====== Material supplied

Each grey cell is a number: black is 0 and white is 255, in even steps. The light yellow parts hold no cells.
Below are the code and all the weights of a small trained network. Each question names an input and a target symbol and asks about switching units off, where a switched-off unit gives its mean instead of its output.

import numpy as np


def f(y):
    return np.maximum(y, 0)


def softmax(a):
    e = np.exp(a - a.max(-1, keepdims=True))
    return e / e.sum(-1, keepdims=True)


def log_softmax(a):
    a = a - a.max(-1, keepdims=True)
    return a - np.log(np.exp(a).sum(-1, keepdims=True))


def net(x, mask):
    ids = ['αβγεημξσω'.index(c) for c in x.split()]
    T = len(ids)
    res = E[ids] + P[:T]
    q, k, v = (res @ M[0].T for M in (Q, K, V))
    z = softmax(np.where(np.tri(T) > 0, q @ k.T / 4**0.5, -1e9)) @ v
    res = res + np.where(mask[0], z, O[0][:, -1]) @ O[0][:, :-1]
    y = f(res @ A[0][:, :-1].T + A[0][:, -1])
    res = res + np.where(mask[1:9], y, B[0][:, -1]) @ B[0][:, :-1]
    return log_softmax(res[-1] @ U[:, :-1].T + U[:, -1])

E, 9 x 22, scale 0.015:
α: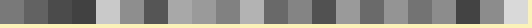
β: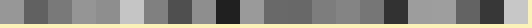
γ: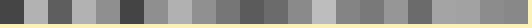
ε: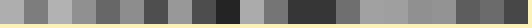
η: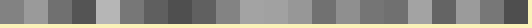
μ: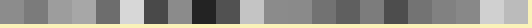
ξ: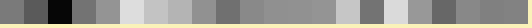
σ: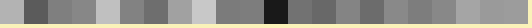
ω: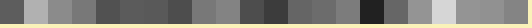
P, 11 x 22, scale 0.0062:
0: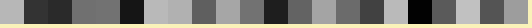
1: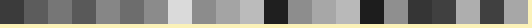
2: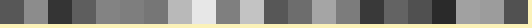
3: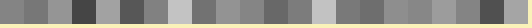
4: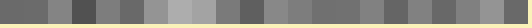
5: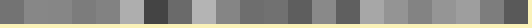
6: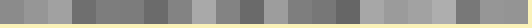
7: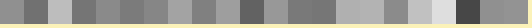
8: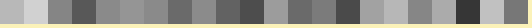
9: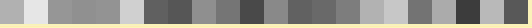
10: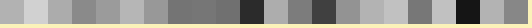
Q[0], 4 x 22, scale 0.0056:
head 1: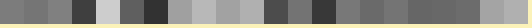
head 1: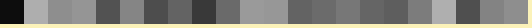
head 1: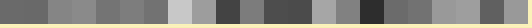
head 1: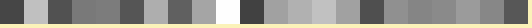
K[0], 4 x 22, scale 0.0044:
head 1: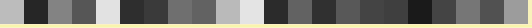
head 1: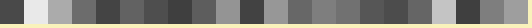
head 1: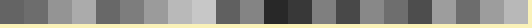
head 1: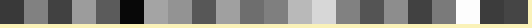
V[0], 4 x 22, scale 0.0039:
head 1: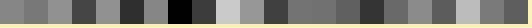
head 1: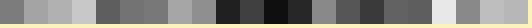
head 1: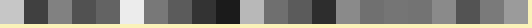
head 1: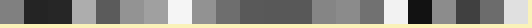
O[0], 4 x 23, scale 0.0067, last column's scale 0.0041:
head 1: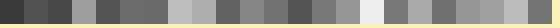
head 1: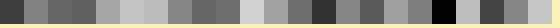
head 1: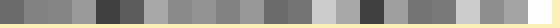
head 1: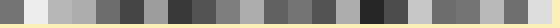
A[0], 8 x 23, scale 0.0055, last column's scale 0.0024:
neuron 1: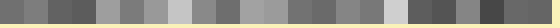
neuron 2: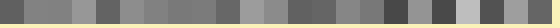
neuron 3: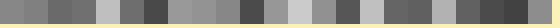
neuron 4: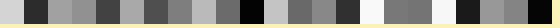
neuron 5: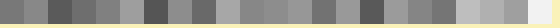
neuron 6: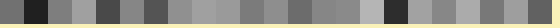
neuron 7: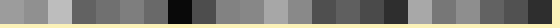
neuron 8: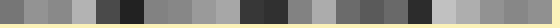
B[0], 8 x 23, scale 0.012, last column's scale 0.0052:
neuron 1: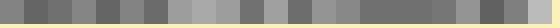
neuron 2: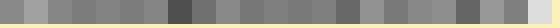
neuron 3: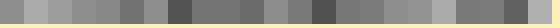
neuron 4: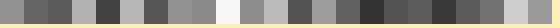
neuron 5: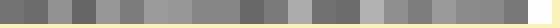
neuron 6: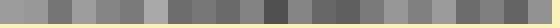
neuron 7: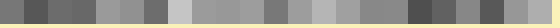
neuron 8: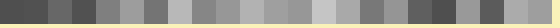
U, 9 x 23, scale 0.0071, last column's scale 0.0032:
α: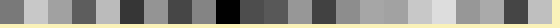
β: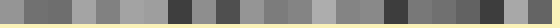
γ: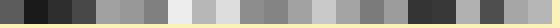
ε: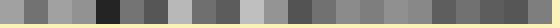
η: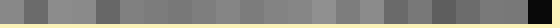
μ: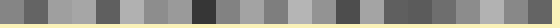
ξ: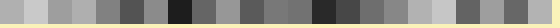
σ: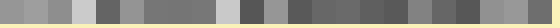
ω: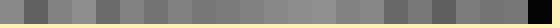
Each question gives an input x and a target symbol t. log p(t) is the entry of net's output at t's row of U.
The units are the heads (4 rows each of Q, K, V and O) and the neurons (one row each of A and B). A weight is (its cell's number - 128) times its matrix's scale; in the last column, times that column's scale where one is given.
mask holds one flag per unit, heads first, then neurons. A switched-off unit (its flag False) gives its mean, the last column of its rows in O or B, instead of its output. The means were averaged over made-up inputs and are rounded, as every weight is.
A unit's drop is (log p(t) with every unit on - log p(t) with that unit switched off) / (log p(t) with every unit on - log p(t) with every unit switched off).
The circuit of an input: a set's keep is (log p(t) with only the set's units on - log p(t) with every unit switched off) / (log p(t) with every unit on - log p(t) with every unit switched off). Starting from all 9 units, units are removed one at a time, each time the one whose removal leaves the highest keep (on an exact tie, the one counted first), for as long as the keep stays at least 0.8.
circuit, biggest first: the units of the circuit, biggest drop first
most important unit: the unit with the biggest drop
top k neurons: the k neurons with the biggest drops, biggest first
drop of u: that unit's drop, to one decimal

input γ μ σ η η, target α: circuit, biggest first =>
head 1; neuron 3; neuron 4
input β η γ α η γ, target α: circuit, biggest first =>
head 1; neuron 4
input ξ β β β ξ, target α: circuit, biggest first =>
head 1
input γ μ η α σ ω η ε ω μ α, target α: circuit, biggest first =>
neuron 4; neuron 7
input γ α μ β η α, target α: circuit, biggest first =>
head 1; neuron 4
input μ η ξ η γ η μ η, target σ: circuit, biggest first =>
neuron 4; head 1; neuron 3
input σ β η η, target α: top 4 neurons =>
neuron 3; neuron 4; neuron 7; neuron 8
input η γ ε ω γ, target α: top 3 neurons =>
neuron 4; neuron 7; neuron 8
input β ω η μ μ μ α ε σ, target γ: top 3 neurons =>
neuron 8; neuron 2; neuron 3
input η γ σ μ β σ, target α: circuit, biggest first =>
neuron 4; neuron 7
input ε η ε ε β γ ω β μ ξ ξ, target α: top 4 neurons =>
neuron 4; neuron 7; neuron 8; neuron 5
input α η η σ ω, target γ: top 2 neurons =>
neuron 8; neuron 3
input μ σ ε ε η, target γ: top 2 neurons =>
neuron 7; neuron 3
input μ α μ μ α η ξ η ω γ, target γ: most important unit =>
neuron 8
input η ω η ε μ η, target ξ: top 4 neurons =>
neuron 3; neuron 4; neuron 6; neuron 7
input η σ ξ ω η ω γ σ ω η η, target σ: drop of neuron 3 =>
0.2
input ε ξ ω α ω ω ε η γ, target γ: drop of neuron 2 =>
0.2
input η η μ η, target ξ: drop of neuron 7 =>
0.2

============

Work item :: Lines from the one containing "drop of u: that unit's drop, to one decimal" through the final line of the entries above are to be output exactly; omit all others.

Written reply ::
drop of u: that unit's drop, to one decimal

input γ μ σ η η, target α: circuit, biggest first =>
head 1; neuron 3; neuron 4
input β η γ α η γ, target α: circuit, biggest first =>
head 1; neuron 4
input ξ β β β ξ, target α: circuit, biggest first =>
head 1
input γ μ η α σ ω η ε ω μ α, target α: circuit, biggest first =>
neuron 4; neuron 7
input γ α μ β η α, target α: circuit, biggest first =>
head 1; neuron 4
input μ η ξ η γ η μ η, target σ: circuit, biggest first =>
neuron 4; head 1; neuron 3
input σ β η η, target α: top 4 neurons =>
neuron 3; neuron 4; neuron 7; neuron 8
input η γ ε ω γ, target α: top 3 neurons =>
neuron 4; neuron 7; neuron 8
input β ω η μ μ μ α ε σ, target γ: top 3 neurons =>
neuron 8; neuron 2; neuron 3
input η γ σ μ β σ, target α: circuit, biggest first =>
neuron 4; neuron 7
input ε η ε ε β γ ω β μ ξ ξ, target α: top 4 neurons =>
neuron 4; neuron 7; neuron 8; neuron 5
input α η η σ ω, target γ: top 2 neurons =>
neuron 8; neuron 3
input μ σ ε ε η, target γ: top 2 neurons =>
neuron 7; neuron 3
input μ α μ μ α η ξ η ω γ, target γ: most important unit =>
neuron 8
input η ω η ε μ η, target ξ: top 4 neurons =>
neuron 3; neuron 4; neuron 6; neuron 7
input η σ ξ ω η ω γ σ ω η η, target σ: drop of neuron 3 =>
0.2
input ε ξ ω α ω ω ε η γ, target γ: drop of neuron 2 =>
0.2
input η η μ η, target ξ: drop of neuron 7 =>
0.2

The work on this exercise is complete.